- [Work item]
For this exercise, return exactly the lines of the material below that begin at the one with "r70: [180 160" and stop after the one with "r77: [115 124".

(Beginning of Material to process)

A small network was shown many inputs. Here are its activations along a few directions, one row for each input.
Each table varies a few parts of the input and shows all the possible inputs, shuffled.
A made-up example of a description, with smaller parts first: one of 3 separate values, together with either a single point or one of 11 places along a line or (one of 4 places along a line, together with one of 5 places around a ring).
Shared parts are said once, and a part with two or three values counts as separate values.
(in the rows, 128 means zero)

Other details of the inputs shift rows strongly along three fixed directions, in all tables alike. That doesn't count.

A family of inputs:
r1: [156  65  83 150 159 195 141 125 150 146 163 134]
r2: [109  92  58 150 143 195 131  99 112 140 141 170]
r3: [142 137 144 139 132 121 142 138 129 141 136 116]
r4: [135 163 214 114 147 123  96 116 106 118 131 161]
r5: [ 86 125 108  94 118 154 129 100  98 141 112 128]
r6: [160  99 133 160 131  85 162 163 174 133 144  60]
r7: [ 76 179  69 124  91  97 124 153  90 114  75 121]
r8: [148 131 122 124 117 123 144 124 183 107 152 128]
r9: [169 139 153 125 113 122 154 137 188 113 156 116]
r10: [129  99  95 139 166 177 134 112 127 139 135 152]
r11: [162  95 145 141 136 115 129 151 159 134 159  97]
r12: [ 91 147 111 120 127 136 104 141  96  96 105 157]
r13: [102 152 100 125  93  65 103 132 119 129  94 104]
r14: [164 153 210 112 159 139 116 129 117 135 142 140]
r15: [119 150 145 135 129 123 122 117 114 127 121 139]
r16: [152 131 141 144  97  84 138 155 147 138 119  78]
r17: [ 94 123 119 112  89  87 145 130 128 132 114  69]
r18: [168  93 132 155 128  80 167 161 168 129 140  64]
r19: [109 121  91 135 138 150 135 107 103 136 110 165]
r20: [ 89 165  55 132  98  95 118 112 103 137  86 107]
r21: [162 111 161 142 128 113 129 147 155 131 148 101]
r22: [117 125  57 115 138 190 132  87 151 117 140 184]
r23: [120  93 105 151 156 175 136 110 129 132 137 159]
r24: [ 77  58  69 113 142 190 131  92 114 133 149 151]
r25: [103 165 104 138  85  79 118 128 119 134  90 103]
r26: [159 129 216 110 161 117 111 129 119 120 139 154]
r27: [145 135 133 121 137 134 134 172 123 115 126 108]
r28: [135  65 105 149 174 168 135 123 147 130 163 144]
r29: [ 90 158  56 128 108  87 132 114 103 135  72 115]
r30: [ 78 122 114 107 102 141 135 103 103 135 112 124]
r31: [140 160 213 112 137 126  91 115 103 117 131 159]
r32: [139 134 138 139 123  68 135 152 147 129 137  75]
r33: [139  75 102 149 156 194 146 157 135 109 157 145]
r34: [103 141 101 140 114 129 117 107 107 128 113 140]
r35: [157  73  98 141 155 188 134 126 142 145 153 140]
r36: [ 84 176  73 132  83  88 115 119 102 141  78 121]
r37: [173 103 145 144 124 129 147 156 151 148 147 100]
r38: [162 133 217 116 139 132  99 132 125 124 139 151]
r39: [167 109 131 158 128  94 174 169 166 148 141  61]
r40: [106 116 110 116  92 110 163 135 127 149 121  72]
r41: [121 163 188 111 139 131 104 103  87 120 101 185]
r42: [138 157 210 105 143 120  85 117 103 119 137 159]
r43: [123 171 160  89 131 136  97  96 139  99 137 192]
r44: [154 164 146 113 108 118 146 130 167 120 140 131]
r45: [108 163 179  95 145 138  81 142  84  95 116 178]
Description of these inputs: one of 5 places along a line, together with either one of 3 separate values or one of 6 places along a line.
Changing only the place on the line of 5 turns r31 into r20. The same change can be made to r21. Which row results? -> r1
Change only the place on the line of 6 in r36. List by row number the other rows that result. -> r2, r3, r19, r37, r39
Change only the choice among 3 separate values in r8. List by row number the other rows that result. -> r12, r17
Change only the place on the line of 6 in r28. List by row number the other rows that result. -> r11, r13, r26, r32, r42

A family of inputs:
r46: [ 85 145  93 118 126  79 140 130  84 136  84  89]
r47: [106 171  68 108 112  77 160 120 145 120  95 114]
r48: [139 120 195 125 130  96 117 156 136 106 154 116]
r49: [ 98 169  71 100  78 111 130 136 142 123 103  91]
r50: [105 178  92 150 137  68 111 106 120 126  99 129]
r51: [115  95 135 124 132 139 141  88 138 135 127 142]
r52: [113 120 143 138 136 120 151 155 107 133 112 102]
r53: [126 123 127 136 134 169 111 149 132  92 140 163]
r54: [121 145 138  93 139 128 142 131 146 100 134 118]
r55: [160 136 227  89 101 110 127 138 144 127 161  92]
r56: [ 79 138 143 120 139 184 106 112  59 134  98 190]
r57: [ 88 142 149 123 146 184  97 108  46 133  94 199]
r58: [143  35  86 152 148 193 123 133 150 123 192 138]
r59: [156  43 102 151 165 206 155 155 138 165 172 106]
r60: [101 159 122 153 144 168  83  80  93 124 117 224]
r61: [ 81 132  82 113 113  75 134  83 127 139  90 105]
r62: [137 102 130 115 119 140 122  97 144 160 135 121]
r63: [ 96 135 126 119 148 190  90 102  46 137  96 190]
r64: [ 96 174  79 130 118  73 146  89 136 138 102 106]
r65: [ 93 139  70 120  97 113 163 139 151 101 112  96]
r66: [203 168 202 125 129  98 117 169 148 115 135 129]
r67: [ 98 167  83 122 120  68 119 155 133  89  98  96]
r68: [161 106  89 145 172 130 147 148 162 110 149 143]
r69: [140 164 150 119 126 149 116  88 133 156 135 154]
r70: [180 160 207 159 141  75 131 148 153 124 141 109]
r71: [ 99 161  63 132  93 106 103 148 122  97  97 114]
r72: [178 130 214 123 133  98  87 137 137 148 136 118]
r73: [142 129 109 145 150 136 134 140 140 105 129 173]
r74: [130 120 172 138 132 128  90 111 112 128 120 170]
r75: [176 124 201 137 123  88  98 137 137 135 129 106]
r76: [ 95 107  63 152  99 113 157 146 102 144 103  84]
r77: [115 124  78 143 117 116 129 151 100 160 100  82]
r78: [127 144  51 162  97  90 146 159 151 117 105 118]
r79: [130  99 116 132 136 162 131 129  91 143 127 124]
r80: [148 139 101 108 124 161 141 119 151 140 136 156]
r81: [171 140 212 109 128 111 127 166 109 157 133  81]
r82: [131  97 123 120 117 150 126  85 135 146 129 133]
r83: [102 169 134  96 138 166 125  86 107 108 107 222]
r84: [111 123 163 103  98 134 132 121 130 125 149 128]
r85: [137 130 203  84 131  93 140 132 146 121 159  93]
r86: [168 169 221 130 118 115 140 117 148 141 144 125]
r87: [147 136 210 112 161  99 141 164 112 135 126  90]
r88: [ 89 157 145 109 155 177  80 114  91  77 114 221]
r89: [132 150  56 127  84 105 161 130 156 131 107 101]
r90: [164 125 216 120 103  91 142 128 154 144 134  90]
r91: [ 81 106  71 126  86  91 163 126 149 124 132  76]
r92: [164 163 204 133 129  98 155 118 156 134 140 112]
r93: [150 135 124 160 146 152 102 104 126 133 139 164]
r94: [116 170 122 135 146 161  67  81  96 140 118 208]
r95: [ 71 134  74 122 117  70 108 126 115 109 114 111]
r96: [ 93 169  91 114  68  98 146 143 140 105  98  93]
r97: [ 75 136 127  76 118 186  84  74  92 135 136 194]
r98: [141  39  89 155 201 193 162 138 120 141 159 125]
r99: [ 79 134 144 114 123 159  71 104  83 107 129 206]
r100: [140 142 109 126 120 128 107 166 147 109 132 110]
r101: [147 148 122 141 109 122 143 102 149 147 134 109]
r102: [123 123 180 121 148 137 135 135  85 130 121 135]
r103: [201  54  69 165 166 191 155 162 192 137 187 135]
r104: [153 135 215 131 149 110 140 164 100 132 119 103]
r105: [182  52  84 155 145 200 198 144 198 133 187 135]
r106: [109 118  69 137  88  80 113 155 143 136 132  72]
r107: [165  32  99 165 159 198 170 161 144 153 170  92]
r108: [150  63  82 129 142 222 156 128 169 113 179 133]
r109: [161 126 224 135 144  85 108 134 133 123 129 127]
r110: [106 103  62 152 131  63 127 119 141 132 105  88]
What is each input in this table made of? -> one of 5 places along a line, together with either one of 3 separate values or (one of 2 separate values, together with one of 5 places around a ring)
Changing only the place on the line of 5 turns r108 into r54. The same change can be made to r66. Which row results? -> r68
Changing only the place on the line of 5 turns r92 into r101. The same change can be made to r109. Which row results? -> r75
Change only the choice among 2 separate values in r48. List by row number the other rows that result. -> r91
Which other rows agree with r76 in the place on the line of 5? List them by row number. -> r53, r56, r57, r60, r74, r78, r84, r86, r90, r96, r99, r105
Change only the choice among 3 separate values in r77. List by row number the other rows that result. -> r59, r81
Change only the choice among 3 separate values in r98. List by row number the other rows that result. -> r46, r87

(End of Material to process)

- [Exercise result]
r70: [180 160 207 159 141  75 131 148 153 124 141 109]
r71: [ 99 161  63 132  93 106 103 148 122  97  97 114]
r72: [178 130 214 123 133  98  87 137 137 148 136 118]
r73: [142 129 109 145 150 136 134 140 140 105 129 173]
r74: [130 120 172 138 132 128  90 111 112 128 120 170]
r75: [176 124 201 137 123  88  98 137 137 135 129 106]
r76: [ 95 107  63 152  99 113 157 146 102 144 103  84]
r77: [115 124  78 143 117 116 129 151 100 160 100  82]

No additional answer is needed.